Look for the word "nobi" in the material below. Copy each line that has it.

• [EXTRACTED ENTRIES]:

▬▬▬

One turn moves every row onto another: examples first, then more rows asked:
mufip: [ 26 -29  21 -15 -43 -30 -28  -5  -6 -11   2  -2 -22  24  22   6   1  10
   8  11 -28  10  10   5  -9 -12  10]
gelug: [ 26 -18  16   1 -14 -29 -18   3   0 -15 -22   4 -10  27   8 -14 -22  -4
  16 -15  -1  -9  11  24 -20 -26 -20]
sil: [ 33  -3  13 -14 -45 -25  -9  24   9  -4 -14  -5 -11  34   0 -16 -25 -12
  22 -11  -2   4   5   0 -14 -29  -9]
nobi: [ 31  -9 -19 -12  -4 -13 -15  17   3  -5 -28   0 -13  18 -26 -24   1  -5
  23 -15  -9  -1  -5   9 -14 -18 -21]
Deta: [ 14  29   1   8 -37 -25   0  -5   2  -3 -21   1  -6   9 -11   9   8  -9
   6 -20  17  14 -11  25 -13 -47 -14]
bor: [ 13  37   1  -8 -21   0 -17 -16  -4  19   1   5  -9   9   8   2  24   2
  25  17 -20  18  -3   8  13   5  -7]
Bedag: [  6   6   8   6 -21 -17 -17 -24  -3  -3 -27  12  -5   4  -5  19  11  -6
   2 -20  15  14 -10  32  -1 -39  -7]
zilom: [ 26 -15 -14 -19 -33 -21 -15   6  -6  15   8 -18 -21  15  -2  -8  19  14
  11  19 -38  24   0  -4  -8  -9 -17]
zasi: [ 11  -3  24  16 -49  -5 -25   8 -25 -26 -20   6  -7  -1 -12 -23   7 -17
  22 -15  -8 -11   2  26   4   5 -20]
voroz: [ 33 -13 -17 -20 -37 -26  -5  21   2  19  -5 -16 -16  15 -29 -19  -4  -9
  26   2 -23  14 -13   1  -6 -19 -19]
kapa: [  7   4   9  -1 -30 -21 -30 -29  -4  -3 -11   3  -8  -2  10  27  31   4
  -3  -6   0  16 -12  26  -3 -32   8]
lat: [ 15  17   3   5 -14 -23  11 -29 -25  10  -5  20 -23   0 -13  13   8  -4
  17  10 -18   0  -9  24   3   7  -1]
maka: [ 22   1  22   6 -65 -19 -18  19 -24  -6 -18 -10  -9   3 -19 -19   6 -17
   5 -10  -5 -20 -12  16 -20   8 -13]
kibo: [ 31 -13  15 -12 -58 -33 -14  10   4  -2  11 -18 -16  23  13 -10 -13  -4
  26  10 -29  17   6   9  -5 -27 -11]
Nim: [ 19 -32  -4   1  17 -19 -12   5  -5  -6  -9   2 -20   6 -16  -5  11   3
   7  -8 -14 -10   1  14  -3 -11 -16]
lop: [ 13  10   3  -4 -59 -30 -16 -19  -3   1   5  -4 -14  -5  -1  23  26  -1
   7   2 -14  24 -17  22  -1 -35  10]
bef: [ 22  35  -2  -7 -30 -31   4  -9  -9  35  -3  -8 -14   7 -13   5  10  -5
  11  16 -13  -5 -22  11 -20   2  -1]
siv: [ 13   6  23   2 -72  -2 -33  14 -18   3  -9 -15   2   5   0 -21  17 -10
  14   0 -14   2  -2  10  -2   9 -22]
Zefun: [ 21  34  -9  -7 -22 -13 -12 -18  -3  11 -19  13  -9   1 -22  -9  -2 -17
  44   1 -14   2 -18  26   4  -1 -10]
ser: [  6  -5  33  15 -43  -4 -20  15 -27 -15  -8   0 -11   2   2  -9  24  -3
  -5  -7  -4 -14   7   9  -2  14 -12]
musez: [ 16 -38  32  -4 -11 -21 -32  -3   3  -8  -6   4 -11  18  18   6  -9  -4
  11  -6  -9  -4  11  15   4 -18   0]
zonos: [ 18  33  -5  -5 -61 -22  -6  -3   3  -5  -5  -4 -11   6  -6   8  16  -5
  16  -8  -2  30 -12  16  -2 -46  -2]
lokib: [ 17 -37  -5 -15  -7 -14 -16  -6 -15   2  -2   8 -23   9  -8   6  19  10
  10   8 -29  18   4   0  11   0  -4]
Tarir: [ 17  39   1   3   5  -8 -10   1   2   4  -6   4 -15   4  -3   3  25  -3
  13  -1  -4 -18 -11  12  -6  -1   5]
guveb: [  9 -14  29   9 -67 -13 -15  -5 -41  -3  -9  -1 -12   3  -3  -7  11  -5
   3   5 -18   2   3  18  -3  18 -21]

siv turns into maka
Zefun turns into Tarir
Now find these:
Deta turns into Bedag
nobi turns into Nim
sil turns into gelug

▬▬▬

• [RESULT OF THIS EXERCISE]:
nobi: [ 31  -9 -19 -12  -4 -13 -15  17   3  -5 -28   0 -13  18 -26 -24   1  -5
nobi turns into Nim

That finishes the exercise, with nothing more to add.